= Prompt =
Everything from the top of the data below through the line with "[143 151 154" should be duplicated exactly, and nothing past it.

*** Begin section ***

The rows come from 4 hidden closed curves, with some noise, and rows from the same curve form a group. Each curve winds through 8 dimensions. The rows are also pushed far along 6 directions, which tell nothing about the answers.
In the rows, 128 means zero.
Known rows, each followed by its group:
[108 123 111 122 141 152  84 141 102  95  71  81 104 103 162 119  98  69
 150 152  38 145 132  93 107]
(0)
[110 127 106 128  93 147 154 156 129 108 109 121  98  94 124 103 123 122
 173  90 137 164 115 137 157]
(3)
[157 189 136 149 170 139  97  83 110 145 130 151 145 118 125 145 123 137
 161 187 103  53 172 133 117]
(2)
[139 133 155 125 134 131 131 100 117 163 178 135 164 172  69 154 181 155
 102 133 136 100 101 160 122]
(3)
[127 151 112 138 173 145 121  56  84 145 137 164 132 153 114 150 107 183
 116 180 135  76 139 156 137]
(3)
[136 123 137 134  90  81 160 104 116 102 172 138 140 163  57 139 221 164
  86  95 178 149 126 148 104]
(0)
[131 170 124 122 142 147 164 109 164 146 137 121 142 122 106 109 146 201
 120 126 207  99 122 190 183]
(2)
[119 125 134  96 110  98 153 166 191  93 118 115 115 108 127  58 141 133
 133  83 196 158 131 132 148]
(1)
[121 120 136 170 124 143  92 138  84 134 101 110 102  97 130 140 133  67
 184 154  26 141 145  95 103]
(0)
[122  94 161 128 123  88 143 149 128 124 160 156 137 161 143 115 173 140
 118 113 150 154 138 134 119]
(2)
[130 173 132  98 154  87 105 122 155 114 140 119 118 152 185  92  79 162
 124 172 137  77 167 137 100]
(2)
[143 151 154 123 139 100 132 118 181 173 157 188 111 112 123  71 103 129
 193 110 181  96 147 141 135]
(3)
[159 173 153 176 135 148 140 105 147 169 137 170 143  82 102 118 156 125
 223 131 180  70 169 159 179]
(0)
[124 138 173  87 114 121  91 132  72  92 148 161 172 179 146 197 127 115
 125 175 114  68 154  86 125]
(1)
[125 148  89 145 176 160 125  80  74 159 129 130 139 139 106 146 102 185
  89 170 105 100 128 156 121]
(3)
[116  90 123 128  95 103 122 105 136 109 123 118  82 128 114 121 170  88
 116  95 107 181 125 114  93]
(3)
[113 157 126 173 116 172  98 135  98 153  67  97  83  79 131 136 129  79
 189 137  28 149 166 110 130]
(1)
[128 170 124 117 139 144 142 206 160 108  73 125 140  53 147  57  93 124
 174  99 171 131 166 111 181]
(0)
[140 121 125 115 144 121  99 128  85  94 124 140 151 160 153 185 143  99
  84 155  54 129 125  87  67]
(2)
[104 101  91  98 110 132 121 174 130  87  84  80 102  95 149 101 101  82
 105 102  89 180 107  92 108]
(1)
[115 164 121 118 129 118 130 131 175 141 102 118  92  84 166  66  79 136
 160 135 186 100 182 136 163]
(3)
[134 174 103 124 160 161 133  99 128 124 121  83 152 135  99 123 103 194
 112 155 150  86 108 176 159]
(3)
[140 146 165 139 110 110 140  97 107 133 191 169 155 169 104 152 169 168
 166 146 176  75 143 166 146]
(0)
[139 133 105 107 178 115 123 141 143 146 132 157 142 144 179 121  31 158
  88 157 143 101 121 110 111]
(0)
[130 147 118 139 126 130 144 146 171 109 102  89 116  94 128  81 129 131
 155 114 157 136 135 146 155]
(1)
[115 155  90 126 128 143 118 149 152 131  81  82  97  60 157  73  63 110
 147 124 128 126 160 118 143]
(3)
[139 107 149 130 187  84 108 125 187 121 132 133 121 150 180  66  97 131
 142 149 134 124 140 133 105]
(1)
[139 128 133 137 173  94 101 123 115 119 125 135 137 169 138 121 133 117
 106 156  76 127 131 111  69]
(3)
[116  76 136 152 113 133 145 143  91 126 131 123 138 133 106 152 207 114
  95 102 107 186 118 126 124]
(2)
[117 119 123 123 153 139 100 120  99 149 108 135 114 129 129 160  99 103
 103 168  58 126 117  87 100]
(0)
[112 149 134  85 134 129 143 150 171 130 134 113 122 138 166  92 114 174
 115 125 160 126 129 160 150]
(2)
[135 104 145  98 127 103 120  78 137 128 162 161 128 199 118 169 142 136
  81 124 126 132  94 129  91]
(1)
[110 100 172  61  70 114 132 170  93  77 165 160 172 170 121 167 170 119
 113 109 164 128 114  99 146]
(2)
[132 140 174  66  91 115 118 125 114 108 171 187 152 160 112 175 176 114
 127 122 135 101 132 107 114]
(2)
[128 144 131 133 137 141 109  93  65 137 160 163 141 160 148 186 103 138
 158 196 104  58 124 132 129]
(2)
[120 121 168 115  79  95 116 150 121 117 134 149 112 142 125 133 167  93
 141  97 107 157 165  97 101]
(1)
[133 117 129  95 136 147 143 203 127  89 122 116 196 149 178 157  84 152
  84 131 152 126 104 111 159]
(0)
[140 134 145 127 137 109 127 167 144 114 126 171 138 110 155  89 100 114
 181 110 148 127 157 109 130]
(3)
[146 135 179  93 131 102 133 140 187 110 146 170 143 142 131 100 161 130
 154  99 166 131 132 132 132]
(2)
[126 149 102 141  90 164 147 143  82 115 133  83 155 105 108 163 148 144
 123 130 129 115 126 146 153]
(2)
[145 169 127 131 148 145 127 118 146 123 119 126 153 120 138 133 100 144
 155 155 164  72 133 142 164]
(0)
[109 153 137  94 100 154 109 122 109 132 127 140 129 110 150 151 114  90
 165 150 143  70 146 116 162]
(0)
[138 151  92 187 137 123 149  92 122 140 122 112  97  95  90  91 152 150
 163 124 133 134 135 165 122]
(2)
[155 118 130 155 152 115 139 115 190 140 123 137 107 107  90  64 150 117
 167  76 130 173 110 148 110]
(3)
[102 175 110 144 143 191 116 139  88 154  79  95 122 111 167 160  82 142
 142 182  86  94 155 137 173]
(1)
[131 114 135 113 159 103 136 129 107 120 150 154 183 184 169 163 125 167
  46 163 177  97 136 122 131]
(2)
[162 101 175 148 150  68 149 121 210 126 160 180 120 148 102  52 182 143
 176  67 175 178 126 155 109]
(0)
[127 105 148 108 167 104  88 112 142  97 121 111 121 178 171 115 111 121
 123 163  77 132 115 120  92]
(2)
[121 114 107  91 146  83 130  99 175 123 140 144  86 160 153  77  90 141
 105 115 147 146  99 139  90]
(0)
[153 115  91 135 198  91 135 104 195 124 123 121 108 157 151  58  74 166
  99 111 130 165  86 159  78]
(3)
[132 154 114 189 133 147 161 144 178 153  92  85  97  46 100  50 160 138
 191  93 157 156 157 175 173]
(1)
[143 134 137 141 120  82 107  87 165 119 115 145  73 135 114 108 150  81
 161 107  95 155 134 109  72]
(1)
[143 158 140 145 157 112 134  73 151 136 136 162 114 120  76  78 141 163
 194 136 183  94 136 162 152]
(2)
[141 152 141  91 106 123 104 145 147 129 134 131 154 147 187 171  58 115
 104 141 145  80 151  95 129]
(1)
[126 159 120 137 170 140 118  92 147 186 122 122 111  95 107  73  99 163
 132 145 142  98 166 159 139]
(3)
[129 134 151 189  82 151 122 134 116 140 109 117 101  78  99 142 192  58
 234 113  78 144 149 124 145]
(1)
[116 131 119 127 144 138 128 142 161 149  90 142 104  93 182 106  85 103
 142 133 143 126 147 115 151]
(3)
[140 135 167 130 178  47 104 123 176 138 142 170  97 159 146  58  96 149
 154 153 128 123 164 113  82]
(0)
[117 142  71 135 171 199 122 114  65 140  80 106 154 109 144 179  97 132
  71 172  86 106 116 126 144]
(0)
[118  84 126 113 101 109 157 209 151  82 125 136 125 107 155  88 133  91
 149  68 139 195 104 106 126]
(1)
[119 129 127 111  99 129  90 129 103 110 107 111 118 109 148 160 110  59
 124 148  86 109 150  75 108]
(3)
[136  68 129 134 121 102 128 179 129  72 117 118 137 140 149 123 153  81
 113  87  83 204 108  93  81]
(1)
[116  86 159  90 134  95 134 184 153  79 121 119 152 158 160  95 157 135
  84  98 151 178 128 111 127]
(2)
[133 116 163 138  65 107 143 142 128 119 159 154 122 143 115 155 180 100
 171  92 135 147 129 124 125]
(1)
[136 126 163 137 108 134 136 126 148 157 151 139 126 122  83 145 154 126
 164 121 140 122 111 132 152]
(0)
[116 117 102 126 126 144 137 163 123  85  99  79 129 143 169 136 108 132
 114 129 102 157  95 132 135]
(1)
[104  90 141  66  87 148 136 203 123 113 141 122 163 133 175 152 105 111
  86  99 148 144 113 103 153]
(0)
[113 156 124 127 140 131 139 101 103 161 149 161 135 156 150 159 114 168
 111 176 167  65 142 150 152]
(3)

New rows. What belongs after each?
[135 142  91 139 125 115 166 148 161 128 124  87 114 102  84  83 114 182
  95  92 161 168 107 148 128]
(0)
[140 124 130 129 100 114 140  96 114 102 167 108 126 151  60 130 211 161
 108  96 112 163 112 165  91]
(2)
[135 147 118 164 186 158  96  56 114 188 118 118 112 130  89 137 136 128
 131 176  62  97 118 152 107]
(3)
[131 130 146 117 122  90  99 135 136 112 144 154 116 148 198 119  84  88
 179 158 117  92 143 105 105]
(0)
[127 127 123 104 129 110 137 132 116  84 156 119 152 211 178 163  90 180
  91 152 139 111  94 148 119]
(1)
[ 99 111 129  78 121  95 143 191 167 104 113 137 105 103 160  48 106 122
 126  91 171 166 142 109 133]
(1)
[160 139 173 113 141  95 137 139 178 110 165 154 173 164 126 110 126 175
 143 120 203  99 130 145 148]
(0)
[144 115  62 157 181 149 156 130 115 128 127  92 156 158 144 134  87 189
  59 130 108 156  71 169 107]
(3)
[148 166 159 130 136  75 131 110 149 122 150 171 132 134 116 101 172 145
 151 134 175  96 179 134 113]
(2)
[117 156 110 128 133 175 124 127  93 125 119  94 141 149 163 171  71 162
 136 179 105  86 114 152 161]
(1)
[ 90 119 155  71 111 126 137 208  96  83 115 166 167 158 210 159 108 126
 105 142 164 115 154  88 170]
(3)
[124 113 131  84  97 103 151 205 202  83  95 123 114 122 159  77 113 106
 120  41 157 212 112 102 125]
(1)
[112 103 112  99 130 101 147 113 126  71 138 129 117 192 142 119 129 179
  85 116 147 165  95 149 114]
(3)
[102 133 141  90 117 156 140 224 162 119  82  96 143  82 147  84 128 103
 130  89 148 159 133 110 178]
(3)
[137 108 154  94  87 143 146 188 124  90 154 112 197 141 119 167 145 139
 101  95 165 132 106 119 162]
(0)
[130 134 143 151 109 149 128  99 116 129 140 115 114 142  97 143 156 142
 179 126 101 129 112 164 142]
(1)
[100 134 129 149 103 177 147 163 114 141  88 100 109  95 112 128 167 127
 155  99  99 175 135 143 170]
(1)
[116 102  98 110 130 138 163 138 104  79 118 104 155 153 106 137 150 171
  64 108 162 165  76 142 148]
(2)
[124 156 140 134 104 146  98 152 136 140 107 118 103 100 184 134  62  79
 210 150  87  95 154 106 144]
(1)
[135 149 129 140 155 150 110 154 134 120  74 133 133  71 148  97 101  95
 172 130 115 121 173  99 148]
(3)
[155 128 148 109 124 105 103 110 141 121 144 135 157 178 151 178 114 124
  75 132 126 109 138 107  93]
(1)
[135 111 221  99  79  97 111 161 162 120 169 163 156 146 132 134 177  76
 191 106 161 106 155 106 145]
(3)
[115 113 123 121  97 139 129 140 130  95 103  93 114  99  97 125 170  84
 132 102 113 159 114 110 131]
(1)
[136  94 174 141  99 147 135 164 135 111 130 128 162 101  91 135 209  87
 161  86 135 157 133 120 156]
(1)
[136 166 120 170 133 109 113  71 113 145 129 117  99 113  88 116 151 131
 155 162 114  95 160 141 106]
(0)
[114  94 132 136 128 130 114 123 132 141 123 129  92 140 155 139 124  84
 153 135  69 155  96 118 107]
(0)
[131 135 132 145 107 161 161 142  84 138 161 146 166 122 101 160 165 168
 143 118 153 116 124 162 167]
(2)
[121 125  70 154 120 174 141 136 136 148  85  80  82  60 105 113  96  98
 151 101  78 177  80 129 131]
(0)
[130 105  94 153 129 118 170  92 102 124 170 125 131 191 113 159 154 194
  69 123 135 154  79 181 104]
(1)
[130 150 104 135 143 156 131  63 113 174 150 138 120 147 118 166  96 168
 111 165 133  80 111 166 137]
(1)
[131 124 134 136 104  96 124 156 136 124 127 117 118 112 126 123 134 100
 126 121 120 142 147  96 105]
(0)
[153 164 174 139 153 134 104  54 136 173 148 165 144 158  95 160 150 158
 136 161 144  67 165 151 138]
(1)
[153 116 124 127 173  62 135 142 181 105 135 157 115 148 130  54  98 158
 120 100 141 172 122 120  75]
(0)
[139  94 148 118 105 139 140 137 117 114 158 114 173 133  89 142 169 146
 103  95 157 143 111 141 147]
(2)
[108 106 147  85 125 125 138 197 141 130 131 115 158 148 139 121 149 121
  77  99 131 158 106 118 128]
(3)
[136 124 174  98 100 105 110 185  75  82 147 172 194 166 151 209 133  96
 115 161 124  86 145  55 119]
(0)
[127 100 186 140 139  71 110 103 163 129 157 143  90 177 113  71 187 120
 176 116 101 161 134 148  86]
(3)
[144 159 128 165 137 118 128  83 114 126 153 128 134 168 135 156 126 167
 151 175 135  75 131 166 128]
(1)
[119 109  88 124 111 157 172 198 117  92 115 106 150  98 142 118 108 135
 124  90 148 166  92 132 161]
(1)
[108 113  99 153 140 157 109 108  64 136 105 117 106 110 110 150 142  98
 123 155  45 143 127 112 104]
(1)
[151 137 155 129 155  81 114 118 161 123 144 184 136 157 187 121 110 107
 159 154 159  85 150 116 111]
(0)
[127 156 150 156 107 142 106 144 107 131 112 128 126 110 168 166 121  75
 200 171  99  79 162 107 148]
(1)
[123 174  94 108  99 191 144 193 110 116 108  77 158  59 143 131  85 140
 135 117 131 112 138 135 175]
(2)
[147  92 127 155 158 126 115  94 149 153 149 114 120 135 129 110 122 132
 129 128  98 147 108 151 102]
(2)
[132 121 190 141 128 111 114 101 185 159 137 143 109 112 121  81 166 120
 181 118 166 118 186 147 155]
(3)
[133 128 160  82 136  94 114 184 186  88 102 138 135 157 192  95  88 120
 126  99 138 157 143  97 119]
(1)
[146 159 126 132 134 117 122  95 133 143 147 133 129 140  99 156 101 150
 124 164 142  79 112 125 123]
(0)
[120 107 111 123 121  93  98 130 119  98 108 104  84 156 156 116 104  99
 106 116  43 185 128  97  50]
(1)
[142 121 190  84 119  98 102 125 124 101 156 175 180 190 123 187 170  92
 106 144 144  87 124  88 112]
(3)
[136  90 125 158 159 150  99 119  98 129 104 130 130 137 145 170 134  76
 130 150  32 153 105  97  94]
(0)
[120 114 123 180 105 129 106 101  86 125 108 119  87 103 112 151 162  52
 194 152  65 134 123 103 112]
(2)
[152  92 154 112 107 109 137 139 134  78 157 128 170 175 100 165 172 130
  96  97 136 157  85 119 108]
(0)
[132 122 117 154 130 175 115 150  92 111  98 118 142  99 157 157  96  97
 175 143  79 124 130 113 149]
(3)
[125 157  95 142  99 166 153 137 104 122 115  82 127  95  78 119 135 169
 129  89 125 157 131 161 151]
(1)
[132 112 156  82 129  66 136 144 187 123 158 204 114 150 156  74 104 122
 144  88 195 139 136 113 114]
(3)
[130 101  69 113 138  90 156 138 135  81 138 118 116 166 155 105  84 160
  73 105 133 175  76 135  77]
(1)
[106 108 115 123  76 142 157 176  77  89 124 112 158 130 140 183 151 112
 113 125 155 132 101 111 165]
(2)
[155 136 110 176 172 140 120  98 174 159 104 113  95  90 100  71 117 110
 185 112  89 149 112 150 108]
(3)
[142 127 115 137 150 110 126 152 113  99 126 122 141 142 136 123  98 145
 118 138 103 140 121 112  98]
(0)
[120 158 135 104 121 105  85 124 119 133 120 129 114 134 178 143  72  98
 123 176 108  76 180  87 103]
(1)
[138 118 122 138 137 112 124 119 189 113 108  84  91 109  99  61 136 122
 146  90 113 182 108 141 107]
(0)
[111 163 112 168 116 178 109 154 102 150  60  83  88  70 142 125 109  92
 179 130  40 154 164 116 139]
(1)
[135  81 139 154 105 105 117 125 104 124 139 150 124 142 134 169 185  56
 125 114  77 163 123  95  76]
(0)
[119  93 133 160  82 135 160 137 101 135 148 140 118 126  93 159 209 108
 139  89 116 176 109 139 129]
(1)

*** End section ***

= Response to this task =
The rows come from 4 hidden closed curves, with some noise, and rows from the same curve form a group. Each curve winds through 8 dimensions. The rows are also pushed far along 6 directions, which tell nothing about the answers.
In the rows, 128 means zero.
Known rows, each followed by its group:
[108 123 111 122 141 152  84 141 102  95  71  81 104 103 162 119  98  69
 150 152  38 145 132  93 107]
(0)
[110 127 106 128  93 147 154 156 129 108 109 121  98  94 124 103 123 122
 173  90 137 164 115 137 157]
(3)
[157 189 136 149 170 139  97  83 110 145 130 151 145 118 125 145 123 137
 161 187 103  53 172 133 117]
(2)
[139 133 155 125 134 131 131 100 117 163 178 135 164 172  69 154 181 155
 102 133 136 100 101 160 122]
(3)
[127 151 112 138 173 145 121  56  84 145 137 164 132 153 114 150 107 183
 116 180 135  76 139 156 137]
(3)
[136 123 137 134  90  81 160 104 116 102 172 138 140 163  57 139 221 164
  86  95 178 149 126 148 104]
(0)
[131 170 124 122 142 147 164 109 164 146 137 121 142 122 106 109 146 201
 120 126 207  99 122 190 183]
(2)
[119 125 134  96 110  98 153 166 191  93 118 115 115 108 127  58 141 133
 133  83 196 158 131 132 148]
(1)
[121 120 136 170 124 143  92 138  84 134 101 110 102  97 130 140 133  67
 184 154  26 141 145  95 103]
(0)
[122  94 161 128 123  88 143 149 128 124 160 156 137 161 143 115 173 140
 118 113 150 154 138 134 119]
(2)
[130 173 132  98 154  87 105 122 155 114 140 119 118 152 185  92  79 162
 124 172 137  77 167 137 100]
(2)
[143 151 154 123 139 100 132 118 181 173 157 188 111 112 123  71 103 129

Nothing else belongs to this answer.